# PROMPT
Find the string "most" in the material. Copy every line that has it.

# EXERCISE INPUTS
----

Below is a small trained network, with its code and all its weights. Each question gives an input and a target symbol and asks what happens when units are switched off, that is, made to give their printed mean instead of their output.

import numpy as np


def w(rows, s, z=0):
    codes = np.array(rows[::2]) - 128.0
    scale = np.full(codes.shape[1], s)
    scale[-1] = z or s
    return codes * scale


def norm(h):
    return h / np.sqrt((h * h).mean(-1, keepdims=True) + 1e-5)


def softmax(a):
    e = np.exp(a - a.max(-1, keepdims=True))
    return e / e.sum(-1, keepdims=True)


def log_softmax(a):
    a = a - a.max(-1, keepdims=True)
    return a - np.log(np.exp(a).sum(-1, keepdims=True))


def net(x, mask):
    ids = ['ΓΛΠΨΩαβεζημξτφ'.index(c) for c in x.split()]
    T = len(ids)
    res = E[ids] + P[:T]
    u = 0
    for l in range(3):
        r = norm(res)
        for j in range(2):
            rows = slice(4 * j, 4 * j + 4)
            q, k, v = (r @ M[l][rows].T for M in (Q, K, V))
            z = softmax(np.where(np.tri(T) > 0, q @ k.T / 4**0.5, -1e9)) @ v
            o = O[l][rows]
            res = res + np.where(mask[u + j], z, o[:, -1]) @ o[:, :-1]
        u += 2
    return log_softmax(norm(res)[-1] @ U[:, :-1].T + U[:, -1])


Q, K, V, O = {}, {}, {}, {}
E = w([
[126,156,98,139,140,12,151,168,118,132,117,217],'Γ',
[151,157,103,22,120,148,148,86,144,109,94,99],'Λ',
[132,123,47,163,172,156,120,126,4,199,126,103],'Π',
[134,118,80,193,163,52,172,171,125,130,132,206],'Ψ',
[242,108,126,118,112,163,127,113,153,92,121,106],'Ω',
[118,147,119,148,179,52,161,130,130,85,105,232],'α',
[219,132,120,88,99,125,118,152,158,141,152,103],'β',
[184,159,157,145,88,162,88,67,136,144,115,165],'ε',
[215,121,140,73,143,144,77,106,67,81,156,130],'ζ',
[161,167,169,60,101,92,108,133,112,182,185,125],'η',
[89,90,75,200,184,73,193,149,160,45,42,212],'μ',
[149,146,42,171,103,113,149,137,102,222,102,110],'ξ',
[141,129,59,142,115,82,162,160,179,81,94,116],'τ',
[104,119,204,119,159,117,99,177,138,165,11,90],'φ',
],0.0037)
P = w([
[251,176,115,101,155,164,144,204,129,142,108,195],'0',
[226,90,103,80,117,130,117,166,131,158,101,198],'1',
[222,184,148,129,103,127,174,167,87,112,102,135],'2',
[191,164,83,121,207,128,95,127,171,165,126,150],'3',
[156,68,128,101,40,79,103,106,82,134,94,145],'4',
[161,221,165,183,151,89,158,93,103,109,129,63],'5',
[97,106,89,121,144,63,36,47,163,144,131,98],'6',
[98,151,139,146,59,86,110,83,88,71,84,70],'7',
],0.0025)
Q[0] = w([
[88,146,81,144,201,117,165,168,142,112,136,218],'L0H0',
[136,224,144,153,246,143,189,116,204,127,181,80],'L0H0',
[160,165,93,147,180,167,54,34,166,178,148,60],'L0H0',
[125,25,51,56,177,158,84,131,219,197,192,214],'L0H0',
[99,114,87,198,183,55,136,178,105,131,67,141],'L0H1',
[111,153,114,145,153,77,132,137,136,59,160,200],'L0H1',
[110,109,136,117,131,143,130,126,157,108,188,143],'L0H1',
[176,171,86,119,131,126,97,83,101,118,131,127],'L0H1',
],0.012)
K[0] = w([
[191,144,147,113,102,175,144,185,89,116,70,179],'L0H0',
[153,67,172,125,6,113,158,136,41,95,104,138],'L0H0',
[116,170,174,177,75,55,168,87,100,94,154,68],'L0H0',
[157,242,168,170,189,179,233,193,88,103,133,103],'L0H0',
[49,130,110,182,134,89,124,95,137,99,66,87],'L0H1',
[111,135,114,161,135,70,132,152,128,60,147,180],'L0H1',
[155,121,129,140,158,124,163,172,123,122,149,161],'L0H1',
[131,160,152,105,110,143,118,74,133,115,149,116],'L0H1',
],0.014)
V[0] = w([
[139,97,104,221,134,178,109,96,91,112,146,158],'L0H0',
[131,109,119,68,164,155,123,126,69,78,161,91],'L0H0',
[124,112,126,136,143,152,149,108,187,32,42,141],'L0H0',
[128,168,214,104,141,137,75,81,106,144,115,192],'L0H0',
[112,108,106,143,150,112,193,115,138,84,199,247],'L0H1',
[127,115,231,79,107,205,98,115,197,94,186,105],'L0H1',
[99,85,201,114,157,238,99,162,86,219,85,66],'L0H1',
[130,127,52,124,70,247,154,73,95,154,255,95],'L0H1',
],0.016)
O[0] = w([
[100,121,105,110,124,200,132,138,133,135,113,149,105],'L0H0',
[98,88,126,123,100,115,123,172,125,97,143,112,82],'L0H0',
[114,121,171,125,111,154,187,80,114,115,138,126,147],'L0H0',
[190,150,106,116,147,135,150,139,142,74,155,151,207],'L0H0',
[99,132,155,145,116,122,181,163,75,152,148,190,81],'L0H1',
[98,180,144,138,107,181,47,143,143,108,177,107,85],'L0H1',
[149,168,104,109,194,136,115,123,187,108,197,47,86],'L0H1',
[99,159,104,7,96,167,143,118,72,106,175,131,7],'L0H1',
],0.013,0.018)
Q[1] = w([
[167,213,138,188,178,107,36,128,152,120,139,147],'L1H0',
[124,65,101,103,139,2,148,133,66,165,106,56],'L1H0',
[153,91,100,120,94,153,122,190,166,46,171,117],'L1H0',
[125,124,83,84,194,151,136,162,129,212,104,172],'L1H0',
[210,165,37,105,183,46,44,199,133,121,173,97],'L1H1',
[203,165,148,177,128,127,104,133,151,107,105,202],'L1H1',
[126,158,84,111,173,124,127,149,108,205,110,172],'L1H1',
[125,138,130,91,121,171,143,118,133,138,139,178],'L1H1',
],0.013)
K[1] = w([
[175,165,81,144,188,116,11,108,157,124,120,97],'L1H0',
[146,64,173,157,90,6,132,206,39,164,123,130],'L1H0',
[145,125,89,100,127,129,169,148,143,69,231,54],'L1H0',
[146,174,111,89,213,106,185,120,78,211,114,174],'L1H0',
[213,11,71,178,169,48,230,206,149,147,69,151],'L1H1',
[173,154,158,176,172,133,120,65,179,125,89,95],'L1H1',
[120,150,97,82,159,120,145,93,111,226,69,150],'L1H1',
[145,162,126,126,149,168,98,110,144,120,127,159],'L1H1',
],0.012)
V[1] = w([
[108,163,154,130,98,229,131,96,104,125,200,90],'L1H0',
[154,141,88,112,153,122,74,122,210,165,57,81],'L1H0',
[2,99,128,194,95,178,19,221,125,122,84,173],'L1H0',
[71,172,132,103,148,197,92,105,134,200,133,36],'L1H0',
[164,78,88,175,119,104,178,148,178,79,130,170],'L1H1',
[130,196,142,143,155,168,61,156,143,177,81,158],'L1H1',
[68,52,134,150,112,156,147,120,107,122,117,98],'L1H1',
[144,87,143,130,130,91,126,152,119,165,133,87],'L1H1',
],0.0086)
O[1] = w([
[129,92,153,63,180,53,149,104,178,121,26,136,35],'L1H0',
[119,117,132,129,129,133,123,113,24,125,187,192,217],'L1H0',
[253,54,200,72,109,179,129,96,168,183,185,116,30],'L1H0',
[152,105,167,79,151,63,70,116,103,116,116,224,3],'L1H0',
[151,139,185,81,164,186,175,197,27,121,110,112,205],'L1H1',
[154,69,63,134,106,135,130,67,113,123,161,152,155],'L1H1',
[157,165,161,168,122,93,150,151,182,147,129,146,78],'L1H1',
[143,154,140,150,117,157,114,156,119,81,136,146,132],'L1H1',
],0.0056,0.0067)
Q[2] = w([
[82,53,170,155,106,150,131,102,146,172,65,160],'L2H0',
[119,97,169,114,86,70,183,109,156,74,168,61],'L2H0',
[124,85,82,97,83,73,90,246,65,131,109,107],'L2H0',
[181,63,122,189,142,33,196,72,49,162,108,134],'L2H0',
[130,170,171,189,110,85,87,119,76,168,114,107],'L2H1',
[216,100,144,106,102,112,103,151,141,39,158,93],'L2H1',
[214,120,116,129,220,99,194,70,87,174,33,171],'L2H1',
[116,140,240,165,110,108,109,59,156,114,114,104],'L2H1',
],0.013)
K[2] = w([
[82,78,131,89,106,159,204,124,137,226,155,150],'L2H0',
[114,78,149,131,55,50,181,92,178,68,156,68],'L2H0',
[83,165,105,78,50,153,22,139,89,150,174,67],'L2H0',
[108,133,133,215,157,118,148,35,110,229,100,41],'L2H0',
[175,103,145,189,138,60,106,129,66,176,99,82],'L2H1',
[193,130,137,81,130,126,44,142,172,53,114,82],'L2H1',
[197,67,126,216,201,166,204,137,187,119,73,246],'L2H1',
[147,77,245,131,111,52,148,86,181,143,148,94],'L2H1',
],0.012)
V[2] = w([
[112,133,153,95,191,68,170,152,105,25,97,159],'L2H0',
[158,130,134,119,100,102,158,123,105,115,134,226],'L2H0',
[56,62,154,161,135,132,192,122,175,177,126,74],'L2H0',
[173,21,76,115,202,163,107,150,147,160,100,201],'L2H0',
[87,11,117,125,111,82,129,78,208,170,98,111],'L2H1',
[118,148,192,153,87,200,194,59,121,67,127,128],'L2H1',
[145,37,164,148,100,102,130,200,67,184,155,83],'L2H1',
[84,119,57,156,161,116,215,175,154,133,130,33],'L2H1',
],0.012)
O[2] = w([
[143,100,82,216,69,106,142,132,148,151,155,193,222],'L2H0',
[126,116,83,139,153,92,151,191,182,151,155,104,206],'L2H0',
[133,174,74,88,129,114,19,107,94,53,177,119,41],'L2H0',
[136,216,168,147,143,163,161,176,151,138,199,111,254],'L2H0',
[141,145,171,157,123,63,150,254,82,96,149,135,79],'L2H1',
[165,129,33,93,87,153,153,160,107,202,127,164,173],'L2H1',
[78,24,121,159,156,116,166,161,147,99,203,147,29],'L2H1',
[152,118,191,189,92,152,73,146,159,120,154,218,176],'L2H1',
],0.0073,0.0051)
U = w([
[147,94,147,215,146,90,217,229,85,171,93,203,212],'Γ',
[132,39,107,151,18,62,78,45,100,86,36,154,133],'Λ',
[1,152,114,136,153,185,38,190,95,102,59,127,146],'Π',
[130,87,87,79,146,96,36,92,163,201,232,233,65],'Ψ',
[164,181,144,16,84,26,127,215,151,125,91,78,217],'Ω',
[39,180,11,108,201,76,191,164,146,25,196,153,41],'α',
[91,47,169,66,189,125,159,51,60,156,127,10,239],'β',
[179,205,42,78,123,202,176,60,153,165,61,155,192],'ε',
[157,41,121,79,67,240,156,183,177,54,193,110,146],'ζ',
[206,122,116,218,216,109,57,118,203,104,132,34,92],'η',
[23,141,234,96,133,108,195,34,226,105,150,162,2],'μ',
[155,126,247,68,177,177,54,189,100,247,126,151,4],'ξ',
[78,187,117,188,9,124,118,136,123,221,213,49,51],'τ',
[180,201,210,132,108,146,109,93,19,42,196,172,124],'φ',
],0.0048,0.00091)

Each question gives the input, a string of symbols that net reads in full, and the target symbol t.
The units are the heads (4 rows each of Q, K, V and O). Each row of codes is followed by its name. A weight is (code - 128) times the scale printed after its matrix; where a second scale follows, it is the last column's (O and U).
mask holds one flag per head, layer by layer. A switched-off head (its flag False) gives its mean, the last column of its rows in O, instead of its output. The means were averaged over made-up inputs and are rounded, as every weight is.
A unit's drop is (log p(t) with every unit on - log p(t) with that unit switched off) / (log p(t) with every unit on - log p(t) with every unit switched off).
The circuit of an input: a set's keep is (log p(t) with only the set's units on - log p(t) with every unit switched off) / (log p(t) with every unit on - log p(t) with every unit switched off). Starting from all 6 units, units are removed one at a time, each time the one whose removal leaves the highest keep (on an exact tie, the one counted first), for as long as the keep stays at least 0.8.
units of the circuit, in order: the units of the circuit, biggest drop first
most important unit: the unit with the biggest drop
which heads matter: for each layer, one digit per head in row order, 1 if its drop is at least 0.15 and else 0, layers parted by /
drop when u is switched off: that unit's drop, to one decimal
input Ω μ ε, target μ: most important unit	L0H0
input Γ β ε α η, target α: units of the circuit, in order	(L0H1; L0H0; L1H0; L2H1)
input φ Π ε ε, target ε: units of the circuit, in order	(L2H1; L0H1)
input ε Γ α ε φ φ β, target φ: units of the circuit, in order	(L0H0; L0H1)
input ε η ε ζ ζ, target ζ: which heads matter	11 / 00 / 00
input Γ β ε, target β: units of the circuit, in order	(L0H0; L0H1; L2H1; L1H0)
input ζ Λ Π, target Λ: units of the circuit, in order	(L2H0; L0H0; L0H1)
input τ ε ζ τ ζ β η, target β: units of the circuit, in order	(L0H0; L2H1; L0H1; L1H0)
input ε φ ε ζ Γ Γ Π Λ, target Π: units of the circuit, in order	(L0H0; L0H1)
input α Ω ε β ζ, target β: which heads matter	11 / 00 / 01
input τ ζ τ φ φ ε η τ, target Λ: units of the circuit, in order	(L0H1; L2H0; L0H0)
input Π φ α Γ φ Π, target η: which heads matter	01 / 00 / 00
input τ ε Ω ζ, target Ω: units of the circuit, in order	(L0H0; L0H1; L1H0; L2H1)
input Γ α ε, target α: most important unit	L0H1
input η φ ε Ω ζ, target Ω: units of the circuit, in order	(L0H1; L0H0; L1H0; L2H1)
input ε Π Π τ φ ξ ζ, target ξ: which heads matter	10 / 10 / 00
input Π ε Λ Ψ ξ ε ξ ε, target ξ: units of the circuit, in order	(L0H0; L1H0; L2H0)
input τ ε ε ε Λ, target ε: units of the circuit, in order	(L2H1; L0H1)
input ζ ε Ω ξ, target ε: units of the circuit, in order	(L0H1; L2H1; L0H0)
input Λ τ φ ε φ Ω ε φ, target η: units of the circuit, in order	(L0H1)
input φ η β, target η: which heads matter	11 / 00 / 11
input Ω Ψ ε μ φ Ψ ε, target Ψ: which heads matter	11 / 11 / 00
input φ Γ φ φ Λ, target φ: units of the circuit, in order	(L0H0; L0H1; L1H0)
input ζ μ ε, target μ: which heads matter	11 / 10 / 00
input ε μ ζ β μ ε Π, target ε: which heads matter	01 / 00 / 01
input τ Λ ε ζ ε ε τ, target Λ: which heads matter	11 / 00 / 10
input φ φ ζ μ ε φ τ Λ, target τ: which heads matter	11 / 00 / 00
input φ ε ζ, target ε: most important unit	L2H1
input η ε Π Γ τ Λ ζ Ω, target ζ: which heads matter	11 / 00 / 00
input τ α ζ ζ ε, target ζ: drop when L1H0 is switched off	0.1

----

# WRITTEN SOLUTION
most important unit: the unit with the biggest drop
input Ω μ ε, target μ: most important unit	L0H0
input Γ α ε, target α: most important unit	L0H1
input φ ε ζ, target ε: most important unit	L2H1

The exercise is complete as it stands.